## EXERCISE
Two lines in the listing below mark the span: one contains "1 -20 -18] =>" and one contains "16 -41] => [-12". Reproduce both of them and everything between, exactly.

########################################

Every row gives one point. Two turns around zero, p and q, are shown by what they do to some points. Write where each new point lands after one turn and then the other. Backwards means that the second turn is done in reverse. Each puzzle has new turns, and all numbers are rounded.

Turn p:
[-11 -34 -42] => [ 19  -7 -51]
[11 12 25] => [-8 -4 28]
[-17  36 -14] => [-3 42  1]
[-39   1  41] => [-56  -2   6]
[ 56 -15 -10] => [ 49 -29  16]
Turn q:
[-44  -1 -20] => [ -5  22 -43]
[-14  12 -21] => [ 11  -1 -26]
[-2  4  7] => [4 6 4]
[ 15 -54 -28] => [-52 -33 -10]
[67 24 31] => [ 29 -32  65]
[-23  15  31] => [13 38  9]
Where do these land?
q, then p: [ 38 -30 -35] => [-19 -34 -45]
q, then p backwards: [ 38 -18 -27] => [  8 -38  31]
q, then p: [28 10 -9] => [  3 -31  -2]
q, then p: [-40   2  47] => [-9 46 40]
q, then p backwards: [-28  11  -9] => [-13   1 -29]
p, then q backwards: [-36  25  33] => [-11 -48  25]

Turn p:
[-17  11  45  -9   0  -7] => [-34   4   3  -9 -34  12]
[ 23   8 -12  -8   6  31] => [11  2  7 11 25 29]
[ -1  18 -23 -14  12  28] => [ 20  10 -11  23   9  27]
[ 17 -97 -18 -10   0 -14] => [ 50 -68  22 -45   6 -26]
[ 15   6  51  -4  -4 -21] => [-45   1  10 -33 -10   7]
[ -6  16  -3  10 -15  35] => [ 1 14 21 33  3 11]
[ -6  -8 -12   8 -23  -7] => [ 12   8  12   0  -1 -23]
[-19  20  -7  35  14 -21] => [-21   5 -28  22   1 -30]
[ -5  27 -20  -7   9 -24] => [  3  24 -35  -3   3  -6]
Turn q:
[-22 -24 -14  27 -27   1] => [ 14 -14  -4  25  21  35]
[ 22  21 -16  21  32 -11] => [ -4 -29   4   7 -37 -22]
[-24  -4  -1 -23   9 -13] => [ 21  23 -20  -3  -2  -5]
[31 30 -5  8  2  3] => [-29 -24   3  -7 -11 -19]
[ 14  10 -23  23 -37   5] => [-20 -38  -7  12  25   8]
[-47 -10   8 -24  16  11] => [ 32  32 -17 -22  -7  21]
[ 42   5 -23  -3  13   8] => [ -2 -30  20 -10  -1 -34]
[ -3  -8  15 -58  11 -21] => [ 14  48 -11 -13   9 -36]
[-13 -19  60  29 -19  16] => [-27  33  30  13   1  52]
Where do these land?
p, then q: [ 16 -22  40  20  11 -21] => [ 36  39 -12   5  12  11]
p, then q backwards: [-18  -7 -50  13 -14  19] => [ -2 -41 -22  -6  12 -35]
q, then p: [-11   5   5   9  25  -6] => [ 2 19 22 -2  6 -7]
q, then p backwards: [-24   1 -28  -6 -20 -17] => [  2   6 -32   1  32  -2]
p, then q: [-12 -15  15  -7   9  19] => [-1  3 18  1 20 19]
p, then q: [ 17  48  24  -9 -28   2] => [-23   8 -34 -36 -25  20]
q, then p: [  5 -35   3  27  29   9] => [-33  -6  40 -10   8   8]
p, then q backwards: [ -4  20 -59 -12  -8   8] => [-34 -38  -9 -25   0 -29]
q, then p: [ 32   5  51 -35  -4 -13] => [-31  36 -37   3 -37  -4]

Turn p:
[36  4 60 13 10 -5 -2 27] => [ 28   8 -28  46 -22   0  41  -4]
[-18  76 -40 -10 -32  22  24 -13] => [-68 -29   9 -29 -27 -47 -17 -21]
[-33  20 -10 -41 -30 -76  -4  16] => [  1 -55  35  39 -16  -7 -59  26]
[  4 -29 -18  34   3   8 -24   3] => [ 14   6 -16 -33   8  26  10  25]
[23 14 11  8 80 20 -3 37] => [ 16  33 -58  20  35 -46  21  12]
[ -2 -28  -1 -30 -35  -5 -14   6] => [-16 -12  22  18   6  43  -7   8]
[ 51   3 -18   9   5   2 -17 -24] => [  4  -9 -46 -18   3  22  -6 -30]
[-41 -27 -30  14   9  10  62 -17] => [ -3  57  42 -38  -6 -16 -31   4]
[-20 -34  46   2 -12  24 -21 -35] => [ 23   0  42  -6  17  29  47 -19]
Turn q:
[-19 -20  -2   5  54 -28 -14  22] => [ 16 -23 -37 -16 -47 -22  -3   6]
[-15  47   0  29 -10 -10 -23  -6] => [ 22 -37  25  19   0  30   1  17]
[-15 -29  12   9 -30  31  32 -49] => [ 19  44   9 -34  50  14 -18  -6]
[ 31 -22  15  19   8  -8 -36  26] => [-11 -26 -45  14  12 -12  26  11]
[-33  53  49  -6   0 -40  16  30] => [ 58   4  31  49 -39 -12  23   8]
[  4 -22  32  31 -30  16  15   7] => [ 24   8  -4   1  51 -19  15  -2]
[  2 -16  -2 -33 -14 -71  24   4] => [  6  34 -21  50 -26 -22 -43  -5]
[ -1  -6  -5 -40 -32  40 -21 -14] => [-26  22   4  -6  16  38  16 -41]
[ 53 -10 -39 -12  22  83  -5 -50] => [-83  15  11 -71  29  31  11  17]
[ -7  25 -61  -4  33 -12  12  32] => [-27 -40  27  -7 -47 -26 -28  -7]
Where do these land?
q, then p backwards: [-11  20  11 -55  -4   5  34 -31] => [ -6 -42  10   5 -15  14  59  -2]
q, then p: [-20  15 -24  -3   5  19 -14  -4] => [ -7   6  23   5  15  19  17 -16]
p, then q: [ 10  19  15 -32  10 -22 -46  -6] => [ -5  -9 -41 -38  14 -20 -18  18]
p, then q: [ 22 -23 -10   6 -61  44  16  -5] => [ 22  25  51 -24  13  26  14 -41]
p, then q backwards: [ 15 -30 -35  42 -26 -10  27 -24] => [-40  -9 -17 -26  35   6   2 -49]
q, then p backwards: [  6  27  23  89 -18   5  -6  35] => [-49  16  31 -13  29 -25 -75   4]
p, then q: [-25 -18  -9  42 -28 -23  23  43] => [ -2 -15  16  51  18 -18  34 -40]
q, then p backwards: [ 26  -7 -15 -48  55  -9   2   3] => [ 15  28 -20  29 -33  22  40  32]
p, then q: [-23  -4  44 -42  68  -8 -37 -12] => [ -4  -8 -32 -23 -18 -40  -3  83]

Turn p:
[ 45 -30  34  22  -1  15   5  25  36   7   0] => [-12  14 -32  17 -27 -19 -26  -4 -40  38 -19]
[ -6   7  -8 -26 -16 -22  20 -16  20   0  14] => [  6 -15  -7   9  19   8  44   0  -4   6  -6]
[-10  19 -21 -11  -9 -19 -22 -12   9 -13 -34] => [  5   2   4 -34  24   4  12  -7  35  18   0]
[ 10 -14 -27  10 -37  30  -3  25 -18 -37 -12] => [-11  -4  24 -20 -30 -12  -9  51  17  16 -20]
[ 44  -2 -13  29  14  30  38 -31 -31  23  43] => [  0  18  54  38 -22 -35  11  -5 -51 -24   9]
[-19  23  -9 -21  12  12  36   2  22  25 -24] => [ 39  22  -5  11  -6  27  23 -21  13  -5 -24]
[ -3  25  17  31  14  22 -22 -21 -12 -14  42] => [  5  20   6   5  28 -25 -23  26 -24 -30  32]
[-15  34  -5 -38 -30  21 -18  46  19  19  12] => [ 53  -9 -38  -9 -28  12  17  31  18   9  22]
[ 30  14  28   3 -12 -38   3 -21 -33 -35 -20] => [-41   4  33 -18  27  32  -2   2 -19  31  21]
[-28 -30 -21  25  12  22  20  34   7  21  37] => [  9 -13 -14  53 -30 -25 -14  12  15 -33 -19]
[-23  12  -7 -40  26   4 -21  -2   5 -14  -9] => [  1  12 -25 -34   6  14  17  -4  22 -28   5]
[-21 -34  33  -6  -6 -36 -16 -20  -1  16 -25] => [-13 -43 -12 -15  24  21 -22 -39  -6   6 -11]
[ -4 -24  -2  23  33 -40 -21  -8 -22   2 -24] => [-41  -8  11  -3  14  -3 -29 -43  24  -4   9]
Turn q:
[ -2 -12   2  -7  73 -13 -28  52  -8 -13  -6] => [ 12 -65  33  22  39  10  13   4 -15 -39  -7]
[-35  46  17   6 -22 -17  -1  14 -57 -29 -17] => [ 15  15  36 -42 -14 -34 -14 -11 -16 -21 -56]
[ 13  -3  -6  16 -28 -12   3  11  -4 -17  15] => [-22   6  22  -2 -10 -15 -10  -5 -11  21   6]
[  5 -32  11  14   5  24 -17 -10  -9  -5  17] => [ 0  1 17 -4 -7  0 21 27  8 -5 34]
[ -4  -8  21  -9 -18 -12  13  -3  17  43  11] => [  8  -2 -23 -15  13   4   7  -6  26  42   0]
[-37  23 -12  18 -19  -8  -7   6  10 -11 -19] => [-23  14   1 -30   7   9 -28  -1  -7 -14 -26]
[ 16 -12 -29   1  44 -19  19 -14  -5  25  17] => [ 22  -8 -17  39  36 -21 -13  -3   6  -3  28]
[ 20  -5  10  16  14  14  25   0   9 -24  -4] => [  8  -9   9   6 -25  12 -11 -19  -6  -9  29]
[ 11  -8 -45 -50 -13 -10  13   1  10  77 -55] => [-22  21 -61  40  40   2  31 -43  47   3 -36]
[ -2 -14 -29 -42  14 -12  13  -8  16   4  16] => [ -8 -24 -45  27   6 -19   0   8  -4   4   1]
[  6  10  17  19 -15  97  14 -11  -1 -16  19] => [ 11  21  20   3 -78  29  -9  33  41 -13  22]
[ 19  24  24  13 -18  -8 -46 -15  17 -18  11] => [  3  22  20 -11  -5  30   9  22 -44  26  -5]
[-10  -9  19   5 -16 -22   0 -24   5 -17  -7] => [ -2   9 -11 -34  -3  -6   6  -7 -24   6  11]
Where do these land?
q, then p backwards: [ 10 -16  27 -22  24 -27 -26  -1  -3 -10  15] => [  8   5   5 -20 -40  -4   5 -28   9   9  28]
q, then p backwards: [ -4  -4 -11 -16  11   0  34 -30  -1   8 -41] => [-16  -1   3 -18  47   2 -15   4  26  25   5]
q, then p: [ -2 -24   1   5  -1 -33  -9  26 -38   4  31] => [-28 -16 -24  27   7  26  -8 -39  -8   1  10]
p, then q: [ -7  20  33   1   3  -4  25  39  24  27 -17] => [-8 50 16 33 -2 24 -9 12 23 -1  8]
p, then q: [ 18 -11 -20 -24  -6 -22 -32 -32 -32  24   3] => [ 15 -20 -35 -19 -14 -37  21  11  -7  22  27]
q, then p: [  8  19   0  -4  22  38   6 -10  -8 -18  31] => [ -8  -9  -2   4 -17 -16 -20  32  -6  40  12]
p, then q backwards: [ -4   4   2 -11  -9  17 -29  18 -33 -32   8] => [-37 -17   4  20  -3  27 -10  -9  11 -19  21]
p, then q backwards: [ 24  14 -25  11 -32  17  36  10  32 -31  32] => [ 20   3 -10 -35 -16   7 -48 -15 -27  11  42]
q, then p: [-25 -31  13 -22 -39 -27  16 -16 -19  28  19] => [  7 -19 -15  22   0  11  51 -44  24  10   4]
p, then q: [ 31  34  36  38  19  18  33 -22  37 -13 -27] => [ 60  41  23  17  21  17 -11  -6   3 -21 -44]
p, then q: [-22  31 -31  15  19  13 -24 -20  11 -17 -22] => [ 21 -24 -21  19   2  32 -10  -8 -41   7 -16]
p, then q backwards: [-27 -35 -25  30 -11  11 -29  39  29  30 -32] => [-26  30  -2 -26  -8   9  69  21 -12  25  24]

Turn p:
[  8 -22  13   9  -1  -3   0 -77  -1   5 -18   9] => [  5   8  -2 -25 -19  25 -40  -7  -9 -41 -10 -44]
[-14  16  37 -14 -24  -3  57   8 -10   0 -12  22] => [ 22  13 -47  -2 -13 -22 -31  16 -18  -4  13  37]
[  7 -17  31  -9  26  -1 -14  18  14   8 -22 -24] => [  0   9  24   9  12 -41   4  -2  -4 -10  27 -22]
[-13 -12 -40  -3  17  -9  -8   9  14  -3   9  22] => [-15  11   7  17   9  28  19  19 -11  24 -14 -10]
[ -5  13  28  -3  12 -21   5  19 -49 -22 -18  18] => [ 38  42 -21  16  11  -1   3 -20  12  -8  19  21]
[-33  -8  18  11   8  22  -3  18  -3   5  41  16] => [-17  -5  -5  21 -14   9  30  28   4 -27  15  27]
[  9   3 -34 -16  27   4   3   3 -23   1 -20 -18] => [ 29  18  34  -2   4  -4   7  -3   2  20 -26  -3]
[ 14 -22 -58  -1  -9 -14  -7   9  -1  26  -9  13] => [ 16 -15  -4  -3  13  19  25  11 -15  36 -30 -33]
[  8  95   6  11 -18 -10   1 -30  -2   5  48 -21] => [-43 -10 -14 -40 -11  -2  -2 -62   6 -14 -37  64]
[ 15 -10  36 -16   2   5  -9   7   5 -22  20  -8] => [-16   3  -4  24 -15 -24  -6  -7  29 -11  17  -4]
[  4  17 -34 -11  27  -8 -14  17  18  11 -12  16] => [-13  23  15  -5   8   4  26  -2 -22  37  -7  -7]
[ -3 -19  23   3  10 -12   2  18  15 -10   6 -40] => [-12  -9  15  22  27 -34 -10   6  13 -16   8  -2]
[  2 -17  -6  22 -13  20  -7  10  18 -16  -4 -16] => [ -7 -27  16  -5  12   5  -7  16  20   7  19  -6]
[ -5   0 -28 -17 -34  -8 -13 -35  -8   6 -26  -3] => [ 22 -22   3  -3 -10  27 -24 -26 -25  13 -16 -18]
[  6 -15   8  33 -30  38   7   7  13   8  16  15] => [ -8 -36 -18 -23 -15   9   9  33  18  -6  22   2]
Turn q:
[ -2  10 -16   0  20 -17  11  19   9  -8   9   9] => [ 10 -11  -8 -22  11  -4  -7  10 -12 -18  11 -15]
[  6   5  11   6  11   0  10 -25   3  13  11  14] => [ 11  16  -1  -2   2  -5 -19 -16 -13   5 -19   1]
[ 10  13  22   6   1 -18  11  13  13   5  11 -35] => [  3  -7  -9  29  -2  22 -10  -8 -21 -24  16  -1]
[  2   8   9  13 -16 -25  -6 -19 -71  19   1   8] => [-13  -8 -13  13 -25 -37 -51  -8  26  17   5  30]
[ 14  16  11  -8  12   1   2  -4  10   7 -97   4] => [  5 -48  13  36  12   1   5  30 -17  61 -26 -29]
[-39   7 -10 -19  17  -4   2  16  16  20  -8  -1] => [ 14  -3   3  -8 -27   3   5  22   1 -13  -6 -40]
[  2 -25   7 -61 -18 -21  -5  -5  16 -13  17  13] => [38 36  5  1 13 22  2 40 27 -6  7 18]
[  3   2 -23  10  22 -24   7   0   3  13  16 -41] => [-12   2   6   2   0  13 -27 -15  -8 -18  35 -31]
[ -8   8  10   7 -32  20   1 -29  -3 -63  18 -14] => [ 13  11  -6 -12 -10  12  36 -30  -8  24  33  49]
[ -4  15 -38  14  -7  94 -64   5  11   0  13  14] => [-34   2  71 -30  -9 -38  72 -27   6 -14 -25   8]
[ 11  -2   4  12 -25 -23   7   3  14   4  17   8] => [-11  21 -18   6   8   0  -8  14 -19 -12   6  17]
[-14 -18 -28  13  -5  35   9   5 -26  13  -9   2] => [-26   0  -9  -9  -7 -26  20 -17  30  10  -5 -21]
[ 16 -10  21  -5   2  -1  18  11  -9  -8  19  12] => [ 14   0 -23   2  19   3  -6  -8  10 -15  -9  17]
[  1 -28  19  13  19 -15  -3  10  12  -1 -19   8] => [-12 -15 -12  -7  11  31 -12  13  -1   6 -24  -5]
Where do these land?
q, then p: [-34  32  20  -1   3 -23  19 -22 -10  34  20 -13] => [  7 -41 -13 -12   5  24  -2 -49  24  10  -3  -6]
q, then p: [ -2 -17   7 -26  18 -32  19 -20  10 -16 -44  41] => [ 17  -3  21 -14  -2 -41  52   0 -12  29   0 -26]
q, then p: [ 21 -18  -6   0  21  17 -20 -14 -20  14   3 -16] => [-25   3  14  -5  -5  -1 -17  -6 -17 -30  21 -11]
p, then q: [ 33 -17   4 -36  -4  10 -19  35  50 -27  -6   9] => [-33  32  -9  15 -47  11 -26   2 -17 -40   6 -20]
p, then q backwards: [ -6   8   2  12  -8  23 -24   4  -9   6  33  25] => [-27 -12  12   7 -18  15 -11  22   1 -22   2 -23]
q, then p backwards: [-31  12 -14   7  -7   8 -26   5 -11   7  -4 -19] => [  8   0  11 -14   4  38 -19  -7  14   6  14   1]
q, then p: [ 25  24 -19   4 -19  20   6  18 -19  24   0  -7] => [-14  12 -13   9  45  13 -14   0   2 -25 -11   1]
q, then p backwards: [-37  -8  45   0  18 -12  46 -11 -17   0 -24   7] => [ 24  -9 -20 -25 -55 -11  19 -14 -26  -3   1  32]
p, then q: [ 25  15  -2  15   1 -12 -17   3 -11 -26  -1 -13] => [ 17  20  21  -4   0  16  -4  -6 -23   9 -13 -16]
q, then p backwards: [  4 -61   9 -23  14 -48  16  36  39 -22 -20  38] => [ -7 -38 -40  71  -8 -17  49  -3   1  -7   1  37]
q, then p backwards: [ -9  15 -32  10  16  26   7   4   3  -5  30 -19] => [ 16  10  29   9  11   1 -38 -11  -2  22 -16  -6]
p, then q backwards: [  7  11  -1  35 -16   8  -5 -20  12  13  -8 -12] => [ -4  -6 -13  18  34  -5 -11  16  -2 -21   9   6]
p, then q backwards: [  4   5 -14   1 -36  15  -2 -19 -18  -2  21 -22] => [-11   0  34   2  28   9 -15  13 -27  -7  -7   0]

########################################

## TASK RESPONSE
[  9   3 -34 -16  27   4   3   3 -23   1 -20 -18] => [ 29  18  34  -2   4  -4   7  -3   2  20 -26  -3]
[ 14 -22 -58  -1  -9 -14  -7   9  -1  26  -9  13] => [ 16 -15  -4  -3  13  19  25  11 -15  36 -30 -33]
[  8  95   6  11 -18 -10   1 -30  -2   5  48 -21] => [-43 -10 -14 -40 -11  -2  -2 -62   6 -14 -37  64]
[ 15 -10  36 -16   2   5  -9   7   5 -22  20  -8] => [-16   3  -4  24 -15 -24  -6  -7  29 -11  17  -4]
[  4  17 -34 -11  27  -8 -14  17  18  11 -12  16] => [-13  23  15  -5   8   4  26  -2 -22  37  -7  -7]
[ -3 -19  23   3  10 -12   2  18  15 -10   6 -40] => [-12  -9  15  22  27 -34 -10   6  13 -16   8  -2]
[  2 -17  -6  22 -13  20  -7  10  18 -16  -4 -16] => [ -7 -27  16  -5  12   5  -7  16  20   7  19  -6]
[ -5   0 -28 -17 -34  -8 -13 -35  -8   6 -26  -3] => [ 22 -22   3  -3 -10  27 -24 -26 -25  13 -16 -18]
[  6 -15   8  33 -30  38   7   7  13   8  16  15] => [ -8 -36 -18 -23 -15   9   9  33  18  -6  22   2]
Turn q:
[ -2  10 -16   0  20 -17  11  19   9  -8   9   9] => [ 10 -11  -8 -22  11  -4  -7  10 -12 -18  11 -15]
[  6   5  11   6  11   0  10 -25   3  13  11  14] => [ 11  16  -1  -2   2  -5 -19 -16 -13   5 -19   1]
[ 10  13  22   6   1 -18  11  13  13   5  11 -35] => [  3  -7  -9  29  -2  22 -10  -8 -21 -24  16  -1]
[  2   8   9  13 -16 -25  -6 -19 -71  19   1   8] => [-13  -8 -13  13 -25 -37 -51  -8  26  17   5  30]
[ 14  16  11  -8  12   1   2  -4  10   7 -97   4] => [  5 -48  13  36  12   1   5  30 -17  61 -26 -29]
[-39   7 -10 -19  17  -4   2  16  16  20  -8  -1] => [ 14  -3   3  -8 -27   3   5  22   1 -13  -6 -40]
[  2 -25   7 -61 -18 -21  -5  -5  16 -13  17  13] => [38 36  5  1 13 22  2 40 27 -6  7 18]
[  3   2 -23  10  22 -24   7   0   3  13  16 -41] => [-12   2   6   2   0  13 -27 -15  -8 -18  35 -31]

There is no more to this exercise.